- _Description of the task_: Every line from the line containing "-28 | -17 | -20 |" to the end of the data must appear in the answer exactly as it appears there, and nothing else.

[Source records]
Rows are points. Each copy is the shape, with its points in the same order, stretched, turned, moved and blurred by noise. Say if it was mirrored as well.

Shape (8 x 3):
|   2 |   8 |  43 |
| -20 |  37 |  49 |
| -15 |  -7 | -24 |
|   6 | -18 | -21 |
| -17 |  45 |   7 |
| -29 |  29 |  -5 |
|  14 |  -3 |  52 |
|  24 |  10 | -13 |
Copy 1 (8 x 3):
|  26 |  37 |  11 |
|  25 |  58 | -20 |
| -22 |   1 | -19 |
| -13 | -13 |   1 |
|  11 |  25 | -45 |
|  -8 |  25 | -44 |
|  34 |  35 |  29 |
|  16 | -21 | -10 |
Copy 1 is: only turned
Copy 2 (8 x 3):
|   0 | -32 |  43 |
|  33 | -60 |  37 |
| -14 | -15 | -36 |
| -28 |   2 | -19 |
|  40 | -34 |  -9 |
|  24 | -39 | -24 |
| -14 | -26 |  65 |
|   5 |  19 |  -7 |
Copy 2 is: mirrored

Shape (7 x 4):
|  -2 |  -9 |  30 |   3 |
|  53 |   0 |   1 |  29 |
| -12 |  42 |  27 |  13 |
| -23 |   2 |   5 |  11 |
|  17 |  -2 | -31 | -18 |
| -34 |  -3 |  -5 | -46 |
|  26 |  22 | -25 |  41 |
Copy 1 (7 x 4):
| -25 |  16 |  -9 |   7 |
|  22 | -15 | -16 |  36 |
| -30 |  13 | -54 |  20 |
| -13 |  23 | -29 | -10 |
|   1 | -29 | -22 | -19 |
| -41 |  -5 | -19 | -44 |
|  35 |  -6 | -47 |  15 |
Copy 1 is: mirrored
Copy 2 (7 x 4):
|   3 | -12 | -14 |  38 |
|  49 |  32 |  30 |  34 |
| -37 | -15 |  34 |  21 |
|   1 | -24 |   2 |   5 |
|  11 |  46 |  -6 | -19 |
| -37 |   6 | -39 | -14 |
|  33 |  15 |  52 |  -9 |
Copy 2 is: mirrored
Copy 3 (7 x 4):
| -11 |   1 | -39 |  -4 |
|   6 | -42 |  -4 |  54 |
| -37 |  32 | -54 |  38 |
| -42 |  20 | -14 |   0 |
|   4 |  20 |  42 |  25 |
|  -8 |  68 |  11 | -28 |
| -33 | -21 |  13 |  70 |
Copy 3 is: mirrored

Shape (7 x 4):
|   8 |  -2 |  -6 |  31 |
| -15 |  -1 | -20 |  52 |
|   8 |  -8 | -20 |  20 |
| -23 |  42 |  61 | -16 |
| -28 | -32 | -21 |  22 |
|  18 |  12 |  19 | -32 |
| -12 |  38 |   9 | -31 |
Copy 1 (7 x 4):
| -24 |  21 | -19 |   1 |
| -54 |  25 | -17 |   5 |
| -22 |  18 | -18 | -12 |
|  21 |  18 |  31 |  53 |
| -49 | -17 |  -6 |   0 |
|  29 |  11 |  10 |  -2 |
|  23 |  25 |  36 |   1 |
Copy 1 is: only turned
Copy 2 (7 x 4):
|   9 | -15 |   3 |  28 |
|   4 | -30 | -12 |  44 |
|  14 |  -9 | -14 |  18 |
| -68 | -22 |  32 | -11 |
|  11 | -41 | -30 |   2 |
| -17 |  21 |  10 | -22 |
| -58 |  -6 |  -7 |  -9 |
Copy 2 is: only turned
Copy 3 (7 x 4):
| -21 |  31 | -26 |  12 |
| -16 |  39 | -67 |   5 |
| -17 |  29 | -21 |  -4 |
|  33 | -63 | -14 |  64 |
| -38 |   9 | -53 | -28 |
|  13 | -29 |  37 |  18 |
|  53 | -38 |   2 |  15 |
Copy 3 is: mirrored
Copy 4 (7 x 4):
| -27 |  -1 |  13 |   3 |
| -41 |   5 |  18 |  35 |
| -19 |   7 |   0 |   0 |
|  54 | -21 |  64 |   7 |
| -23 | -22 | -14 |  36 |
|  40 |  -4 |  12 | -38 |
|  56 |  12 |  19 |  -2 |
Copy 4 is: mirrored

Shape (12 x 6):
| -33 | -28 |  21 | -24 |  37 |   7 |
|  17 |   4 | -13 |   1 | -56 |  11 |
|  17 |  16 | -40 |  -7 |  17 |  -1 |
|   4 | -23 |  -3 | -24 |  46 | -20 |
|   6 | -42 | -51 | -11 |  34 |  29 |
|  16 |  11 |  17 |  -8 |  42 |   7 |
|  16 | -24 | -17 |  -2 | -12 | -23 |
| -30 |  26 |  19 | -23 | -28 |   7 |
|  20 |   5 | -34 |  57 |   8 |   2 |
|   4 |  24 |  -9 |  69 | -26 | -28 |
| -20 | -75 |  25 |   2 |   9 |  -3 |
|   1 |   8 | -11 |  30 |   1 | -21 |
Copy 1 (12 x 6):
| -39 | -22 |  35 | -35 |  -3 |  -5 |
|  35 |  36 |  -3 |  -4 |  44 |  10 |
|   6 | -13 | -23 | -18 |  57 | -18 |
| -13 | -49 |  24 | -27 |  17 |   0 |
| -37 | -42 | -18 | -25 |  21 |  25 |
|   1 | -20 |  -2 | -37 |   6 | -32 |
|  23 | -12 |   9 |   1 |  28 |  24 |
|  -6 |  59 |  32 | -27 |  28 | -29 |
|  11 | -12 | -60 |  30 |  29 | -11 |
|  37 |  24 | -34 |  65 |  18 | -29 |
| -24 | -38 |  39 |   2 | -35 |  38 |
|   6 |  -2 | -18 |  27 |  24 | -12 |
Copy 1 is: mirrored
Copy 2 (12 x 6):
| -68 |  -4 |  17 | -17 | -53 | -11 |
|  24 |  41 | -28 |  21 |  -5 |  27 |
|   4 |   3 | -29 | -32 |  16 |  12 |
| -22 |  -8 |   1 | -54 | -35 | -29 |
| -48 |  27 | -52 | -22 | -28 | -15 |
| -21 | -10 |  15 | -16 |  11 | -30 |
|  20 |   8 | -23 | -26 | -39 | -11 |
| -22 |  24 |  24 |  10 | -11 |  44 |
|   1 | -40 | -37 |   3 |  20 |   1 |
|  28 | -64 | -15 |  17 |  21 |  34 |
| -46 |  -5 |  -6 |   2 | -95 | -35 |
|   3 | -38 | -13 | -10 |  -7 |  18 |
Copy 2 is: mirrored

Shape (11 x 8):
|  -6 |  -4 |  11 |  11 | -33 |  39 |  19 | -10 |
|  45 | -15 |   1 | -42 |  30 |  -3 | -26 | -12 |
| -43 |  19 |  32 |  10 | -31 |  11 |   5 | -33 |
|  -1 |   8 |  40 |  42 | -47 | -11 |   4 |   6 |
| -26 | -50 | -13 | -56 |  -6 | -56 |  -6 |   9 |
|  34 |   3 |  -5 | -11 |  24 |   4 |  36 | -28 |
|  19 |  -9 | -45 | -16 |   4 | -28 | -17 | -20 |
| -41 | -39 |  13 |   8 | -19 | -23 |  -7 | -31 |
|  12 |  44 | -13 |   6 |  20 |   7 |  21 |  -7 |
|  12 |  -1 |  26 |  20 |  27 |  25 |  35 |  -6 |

- _Expected output_:
|  19 |  -9 | -45 | -16 |   4 | -28 | -17 | -20 |
| -41 | -39 |  13 |   8 | -19 | -23 |  -7 | -31 |
|  12 |  44 | -13 |   6 |  20 |   7 |  21 |  -7 |
|  12 |  -1 |  26 |  20 |  27 |  25 |  35 |  -6 |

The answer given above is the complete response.